Report the number of lines in the data below that hold "keepdims", without any other words.

[Collection entries]
□ □ □ □ □

Below is a small trained network, with its code and all its weights. Each question gives an input and a target symbol and asks what happens when units are switched off, that is, made to give their printed mean instead of their output.

import numpy as np


def w(rows, s, z=0):
    codes = np.array(rows[::2]) - 128.0
    scale = np.full(codes.shape[1], s)
    scale[-1] = z or s
    return codes * scale


def f(y):
    return y / 2 * (1 + np.tanh(0.7978845608 * (y + 0.044715 * y**3)))


def softmax(a):
    e = np.exp(a - a.max(-1, keepdims=True))
    return e / e.sum(-1, keepdims=True)


def log_softmax(a):
    a = a - a.max(-1, keepdims=True)
    return a - np.log(np.exp(a).sum(-1, keepdims=True))


def net(x, mask):
    ids = ['αβγδεζηθλμξπτφψ'.index(c) for c in x.split()]
    T = len(ids)
    res = E[ids] + P[:T]
    q, k, v = (res @ M[0].T for M in (Q, K, V))
    z = softmax(np.where(np.tri(T) > 0, q @ k.T / 3**0.5, -1e9)) @ v
    res = res + np.where(mask[0], z, O[0][:, -1]) @ O[0][:, :-1]
    y = f(res @ A[0][:, :-1].T + A[0][:, -1])
    res = res + np.where(mask[1:13], y, B[0][:, -1]) @ B[0][:, :-1]
    return log_softmax(res[-1] @ U[:, :-1].T + U[:, -1])


Q, K, V, O, A, B = {}, {}, {}, {}, {}, {}
E = w([
[93,176,135,160],'α',
[135,103,50,98],'β',
[102,95,158,175],'γ',
[93,155,125,170],'δ',
[6,53,172,142],'ε',
[49,105,139,127],'ζ',
[176,27,171,82],'η',
[89,113,135,182],'θ',
[124,195,125,71],'λ',
[153,121,20,177],'μ',
[106,141,175,174],'ξ',
[58,143,104,135],'π',
[196,134,87,152],'τ',
[76,113,132,162],'φ',
[121,158,147,157],'ψ',
],0.023)
P = w([
[164,162,245,122],'0',
[130,126,210,72],'1',
[94,105,253,72],'2',
[114,98,238,51],'3',
[110,89,235,43],'4',
[87,75,248,31],'5',
[92,57,220,20],'6',
[75,80,222,22],'7',
[97,59,240,18],'8',
],0.004)
Q[0] = w([
[141,176,106,141],'H0',
[96,96,149,104],'H0',
[2,165,133,192],'H0',
],0.0095)
K[0] = w([
[131,2,123,167],'H0',
[123,31,42,75],'H0',
[160,151,207,50],'H0',
],0.0071)
V[0] = w([
[72,126,36,126],'H0',
[116,95,92,254],'H0',
[117,198,145,165],'H0',
],0.014)
O[0] = w([
[64,149,61,82,141],'H0',
[81,33,45,218,5],'H0',
[138,254,27,163,183],'H0',
],0.0097,0.0021)
A[0] = w([
[134,124,190,116,110],'N0',
[80,150,109,117,175],'N1',
[121,114,144,115,153],'N2',
[146,112,118,147,179],'N3',
[158,173,108,168,101],'N4',
[192,90,113,138,159],'N5',
[186,94,53,71,253],'N6',
[126,163,190,65,127],'N7',
[135,136,111,72,113],'N8',
[136,40,136,9,154],'N9',
[106,190,131,109,189],'N10',
[118,81,147,146,171],'N11',
],0.014,0.0047)
B[0] = w([
[61,112,74,82,190],'N0',
[193,102,106,87,180],'N1',
[126,158,103,122,149],'N2',
[255,41,157,90,144],'N3',
[147,147,149,213,154],'N4',
[107,109,189,106,152],'N5',
[127,184,188,92,193],'N6',
[190,82,113,123,250],'N7',
[12,85,242,225,154],'N8',
[134,180,128,160,217],'N9',
[205,146,58,155,207],'N10',
[111,86,68,83,166],'N11',
],0.0082,0.013)
U = w([
[124,205,101,160,97],'α',
[80,206,190,103,79],'β',
[143,86,174,179,90],'γ',
[133,161,98,167,109],'δ',
[78,124,109,116,2],'ε',
[102,172,94,79,102],'ζ',
[134,112,249,91,190],'η',
[135,111,121,182,79],'θ',
[194,233,152,60,183],'λ',
[158,126,65,85,202],'μ',
[112,148,204,208,139],'ξ',
[118,198,27,71,80],'π',
[200,115,210,155,72],'τ',
[119,134,103,148,107],'φ',
[145,170,158,183,151],'ψ',
],0.013,0.0062)

Each question gives the input, a string of symbols that net reads in full, and the target symbol t.
The units are the heads (3 rows each of Q, K, V and O) and the neurons (one row each of A and B). Each row of codes is followed by its name. A weight is (code - 128) times the scale printed after its matrix; where a second scale follows, it is the last column's (O, A, B and U).
mask holds one flag per unit, heads first, then neurons. A switched-off unit (its flag False) gives its mean, the last column of its rows in O or B, instead of its output. The means were averaged over made-up inputs and are rounded, as every weight is.
A unit's drop is (log p(t) with every unit on - log p(t) with that unit switched off) / (log p(t) with every unit on - log p(t) with every unit switched off).
The circuit of an input: a set's keep is (log p(t) with only the set's units on - log p(t) with every unit switched off) / (log p(t) with every unit on - log p(t) with every unit switched off). Starting from the 12 units with the biggest drops (on a tie, the unit counted first), units are removed one at a time, each time the one whose removal leaves the highest keep (on an exact tie, the one counted first), for as long as the keep stays at least 0.8.
circuit, biggest first: the units of the circuit, biggest drop first
k most important neurons: the k neurons with the biggest drops, biggest first
drop of u: that unit's drop, to one decimal
input η δ ψ τ ψ, target η: circuit, biggest first -> (H0; N10)
input λ μ γ, target λ: circuit, biggest first -> (H0)
input δ η λ ψ ξ π, target λ: circuit, biggest first -> (H0; N9)
input μ τ μ π μ δ π θ, target μ: circuit, biggest first -> (H0; N8)
input ζ ξ ε, target ε: circuit, biggest first -> (N11; H0; N7)
input δ π π α η π λ ε β, target λ: 2 most important neurons -> (N6; N9)
input ξ α ξ, target ξ: circuit, biggest first -> (H0; N7; N4)
input δ π ξ π π ψ λ β, target λ: 2 most important neurons -> (N6; N0)
input α β η ε α λ φ, target λ: circuit, biggest first -> (H0; N8)
input λ ζ λ μ, target λ: circuit, biggest first -> (N6; H0)
input π η ξ, target η: 2 most important neurons -> (N10; N0)
input η μ ε β ε ε φ, target η: 2 most important neurons -> (N10; N1)
input α π φ φ π, target π: 2 most important neurons -> (N7; N8)
input φ ξ ζ η α ε δ α, target η: most important neuron -> (N10)
input π ψ ζ θ η τ α ξ, target η: 2 most important neurons -> (N10; N9)
input λ τ ψ ζ μ, target λ: 2 most important neurons -> (N6; N8)
input γ η ζ, target η: drop of N10 -> 0.5
input ψ η ψ φ, target η: drop of N10 -> 0.4
input τ η τ ξ β, target η: drop of N9 -> -0.1
input ζ ζ β, target β: drop of N2 -> 0.0
input π ξ π π λ ξ, target λ: most important neuron -> (N8)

□ □ □ □ □

**Solution**
4